● **Activity**
Please copy each line from the entries that contains the string "True".

--- --- ---

Below is a small trained network, with its code and all its weights. Each question gives an input and a class and asks what happens when units are switched off, that is, made to give their printed mean instead of their output.

import numpy as np


def w(rows, s, z=0):
    codes = np.array(rows[::2]) - 128.0
    scale = np.full(codes.shape[1], s)
    scale[-1] = z or s
    return codes * scale


def f(y):
    return y / 2 * (1 + np.tanh(0.7978845608 * (y + 0.044715 * y**3)))


def log_softmax(a):
    a = a - a.max(-1, keepdims=True)
    return a - np.log(np.exp(a).sum(-1, keepdims=True))


def net(x, mask):
    res = np.array(x, float).reshape(1, 4) / 4 @ E
    y = f(res @ A[0][:, :-1].T + A[0][:, -1])
    res = res + np.where(mask, y, B[0][:, -1]) @ B[0][:, :-1]
    return log_softmax(res[-1] @ U[:, :-1].T + U[:, -1])


A, B = {}, {}
E = w([
[135,152,219,245,89,217,122,155,175,158,133],'x0',
[16,51,95,131,118,87,2,107,248,168,92],'x1',
[115,69,207,151,203,61,148,189,108,117,167],'x2',
[157,108,141,165,95,76,102,35,106,203,243],'x3',
],0.0088)
A[0] = w([
[154,194,131,101,144,190,200,191,110,73,141,121],'N0',
[116,157,132,82,154,156,142,221,193,1,52,7],'N1',
[42,85,100,112,124,162,74,168,211,121,88,68],'N2',
[125,132,216,161,72,155,77,169,107,151,63,127],'N3',
[132,124,83,87,143,57,74,152,58,108,102,100],'N4',
[118,146,153,184,157,209,178,185,213,133,111,71],'N5',
[126,47,50,35,120,102,164,173,109,79,88,130],'N6',
[75,149,154,79,96,98,153,96,96,121,104,23],'N7',
[107,58,205,146,219,93,149,221,106,107,146,70],'N8',
[115,123,86,95,180,136,77,142,77,120,145,4],'N9',
[147,201,59,112,30,187,114,109,132,121,81,59],'N10',
[141,139,125,119,115,169,187,119,90,116,155,92],'N11',
],0.0094,0.0037)
B[0] = w([
[111,42,78,98,166,142,52,160,69,136,92,254],'N0',
[141,95,107,110,125,56,171,126,197,103,255,250],'N1',
[140,73,138,130,226,132,40,148,42,155,118,254],'N2',
[134,105,165,73,46,160,161,123,92,161,123,202],'N3',
[126,141,186,130,104,145,136,132,90,129,120,197],'N4',
[184,179,196,119,58,111,125,91,82,144,139,223],'N5',
[172,144,159,84,24,121,177,131,113,155,132,236],'N6',
[108,133,121,156,103,117,143,102,124,156,10,131],'N7',
[51,147,154,214,169,171,153,77,172,61,74,228],'N8',
[166,141,160,70,128,100,178,55,90,151,49,145],'N9',
[76,228,103,184,186,155,186,77,199,90,94,240],'N10',
[136,96,50,146,180,83,98,168,65,214,133,190],'N11',
],0.01,0.0097)
U = w([
[130,78,79,123,207,122,75,172,79,167,81,59],'0',
[153,154,186,104,45,117,154,119,88,153,93,81],'1',
[80,168,103,169,194,132,157,89,163,39,45,79],'2',
[137,109,93,136,118,94,133,113,146,122,253,255],'3',
],0.014,0.0077)

Each question gives the input, the list of numbers given to net, and the class t.
The units are the neurons (one row each of A and B). Each row of codes is followed by its name. A weight is (code - 128) times the scale printed after its matrix; where a second scale follows, it is the last column's (A, B and U).
mask holds one flag per neuron, in row order. A switched-off neuron (its flag False) gives its mean, the last column of its row in B, instead of its output. The means were averaged over made-up inputs and are rounded, as every weight is.
A unit's drop is (log p(t) with every unit on - log p(t) with that unit switched off) / (log p(t) with every unit on - log p(t) with every unit switched off).
The circuit of an input: a set's keep is (log p(t) with only the set's units on - log p(t) with every unit switched off) / (log p(t) with every unit on - log p(t) with every unit switched off). Starting from all 12 units, units are removed one at a time, each time the one whose removal leaves the highest keep (on an exact tie, the one counted first), for as long as the keep stays at least 0.8.
circuit, biggest first: the units of the circuit, biggest drop first
top k neurons: the k neurons with the biggest drops, biggest first
drop when u is switched off: that unit's drop, to one decimal
input [7,-4,7,5], class 1: circuit, biggest first => N1
input [4,3,-2,0], class 1: top 2 neurons => N0, N1
input [-3,0,-3,-2], class 1: top 2 neurons => N8, N6
input [2,-4,-4,-5], class 3: top 2 neurons => N1, N2
input [-7,-5,-2,4], class 1: top 3 neurons => N2, N6, N1
input [4,2,-5,-1], class 2: top 2 neurons => N10, N6
input [-8,-2,-8,-1], class 1: top 2 neurons => N6, N8
input [7,6,8,3], class 2: top 2 neurons => N8, N6
input [-7,4,6,-4], class 1: top 2 neurons => N6, N10
input [5,1,-2,-3], class 1: top 2 neurons => N5, N3
input [7,-8,-3,8], class 0: top 2 neurons => N11, N1
input [-6,-6,8,-7], class 2: top 3 neurons => N8, N2, N5
input [0,5,-7,-8], class 3: top 2 neurons => N1, N8
input [-3,-2,-7,5], class 2: circuit, biggest first => N10
input [-2,3,1,-8], class 3: drop when N1 is switched off => 1.2
input [7,-7,-2,-1], class 0: drop when N11 is switched off => 0.8
input [-7,2,1,-5], class 1: drop when N5 is switched off => 0.0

--- --- ---

● **Answer for the task**
    a = a - a.max(-1, keepdims=True)
    return a - np.log(np.exp(a).sum(-1, keepdims=True))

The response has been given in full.